> [RECORDED DATA]
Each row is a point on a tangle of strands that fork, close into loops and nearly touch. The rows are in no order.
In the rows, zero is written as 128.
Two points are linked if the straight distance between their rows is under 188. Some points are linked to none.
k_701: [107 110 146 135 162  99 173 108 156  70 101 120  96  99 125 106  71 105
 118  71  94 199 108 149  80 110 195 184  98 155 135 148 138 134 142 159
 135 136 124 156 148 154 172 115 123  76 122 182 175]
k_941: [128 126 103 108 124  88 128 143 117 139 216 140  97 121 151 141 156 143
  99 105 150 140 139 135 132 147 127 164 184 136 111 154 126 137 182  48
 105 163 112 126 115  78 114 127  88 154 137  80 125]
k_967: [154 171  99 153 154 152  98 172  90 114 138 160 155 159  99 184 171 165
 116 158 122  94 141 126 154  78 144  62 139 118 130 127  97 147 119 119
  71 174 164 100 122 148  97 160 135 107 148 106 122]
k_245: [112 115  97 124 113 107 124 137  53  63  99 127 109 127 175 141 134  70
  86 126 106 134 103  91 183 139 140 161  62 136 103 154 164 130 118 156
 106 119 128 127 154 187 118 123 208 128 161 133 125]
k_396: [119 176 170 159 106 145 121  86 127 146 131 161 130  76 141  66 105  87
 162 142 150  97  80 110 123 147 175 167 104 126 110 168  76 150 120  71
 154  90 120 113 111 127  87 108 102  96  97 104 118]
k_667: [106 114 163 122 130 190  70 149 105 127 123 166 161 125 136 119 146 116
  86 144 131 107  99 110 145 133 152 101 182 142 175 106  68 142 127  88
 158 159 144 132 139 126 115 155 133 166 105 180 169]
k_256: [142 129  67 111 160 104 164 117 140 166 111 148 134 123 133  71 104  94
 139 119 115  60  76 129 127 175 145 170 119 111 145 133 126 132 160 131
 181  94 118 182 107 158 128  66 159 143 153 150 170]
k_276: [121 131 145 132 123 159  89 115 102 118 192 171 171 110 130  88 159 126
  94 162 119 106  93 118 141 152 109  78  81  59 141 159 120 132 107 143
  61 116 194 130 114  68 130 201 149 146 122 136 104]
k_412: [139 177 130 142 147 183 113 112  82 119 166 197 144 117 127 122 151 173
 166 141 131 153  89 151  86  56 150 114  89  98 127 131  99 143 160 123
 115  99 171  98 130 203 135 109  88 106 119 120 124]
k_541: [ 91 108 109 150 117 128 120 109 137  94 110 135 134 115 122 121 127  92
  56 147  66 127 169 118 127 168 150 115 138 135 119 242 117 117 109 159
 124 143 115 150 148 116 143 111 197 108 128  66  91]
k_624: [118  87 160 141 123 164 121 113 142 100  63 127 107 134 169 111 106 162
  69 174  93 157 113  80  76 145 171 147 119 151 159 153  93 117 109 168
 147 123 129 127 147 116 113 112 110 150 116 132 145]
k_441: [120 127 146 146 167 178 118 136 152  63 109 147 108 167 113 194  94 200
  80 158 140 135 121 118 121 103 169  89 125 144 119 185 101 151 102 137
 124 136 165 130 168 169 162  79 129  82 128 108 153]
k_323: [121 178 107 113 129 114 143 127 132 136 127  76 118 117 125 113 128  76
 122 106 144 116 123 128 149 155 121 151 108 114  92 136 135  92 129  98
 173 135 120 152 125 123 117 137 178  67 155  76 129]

> [TASK TO COMPLETE]
If a line in the entries above has the word "rows", copy it.

> [TASK OUTPUT]
Each row is a point on a tangle of strands that fork, close into loops and nearly touch. The rows are in no order.
In the rows, zero is written as 128.
Two points are linked if the straight distance between their rows is under 188. Some points are linked to none.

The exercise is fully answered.